[Collection entries]
((

Here is a tiny trained network, its code and every weight. The questions are about switching its units off for an input and a target symbol, where a switched-off unit gives its printed mean instead of its output.

import numpy as np


def w(rows, s, z=0):
    codes = np.array(rows[::2]) - 128.0
    scale = np.full(codes.shape[1], s)
    scale[-1] = z or s
    return codes * scale


def norm(h):
    return h / np.sqrt((h * h).mean(-1, keepdims=True) + 1e-5)


def f(y):
    return np.maximum(y, 0)


def softmax(a):
    e = np.exp(a - a.max(-1, keepdims=True))
    return e / e.sum(-1, keepdims=True)


def log_softmax(a):
    a = a - a.max(-1, keepdims=True)
    return a - np.log(np.exp(a).sum(-1, keepdims=True))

))

Reproduce the data verbatim, line for line.

Here is a tiny trained network, its code and every weight. The questions are about switching its units off for an input and a target symbol, where a switched-off unit gives its printed mean instead of its output.

import numpy as np


def w(rows, s, z=0):
    codes = np.array(rows[::2]) - 128.0
    scale = np.full(codes.shape[1], s)
    scale[-1] = z or s
    return codes * scale


def norm(h):
    return h / np.sqrt((h * h).mean(-1, keepdims=True) + 1e-5)


def f(y):
    return np.maximum(y, 0)


def softmax(a):
    e = np.exp(a - a.max(-1, keepdims=True))
    return e / e.sum(-1, keepdims=True)


def log_softmax(a):
    a = a - a.max(-1, keepdims=True)
    return a - np.log(np.exp(a).sum(-1, keepdims=True))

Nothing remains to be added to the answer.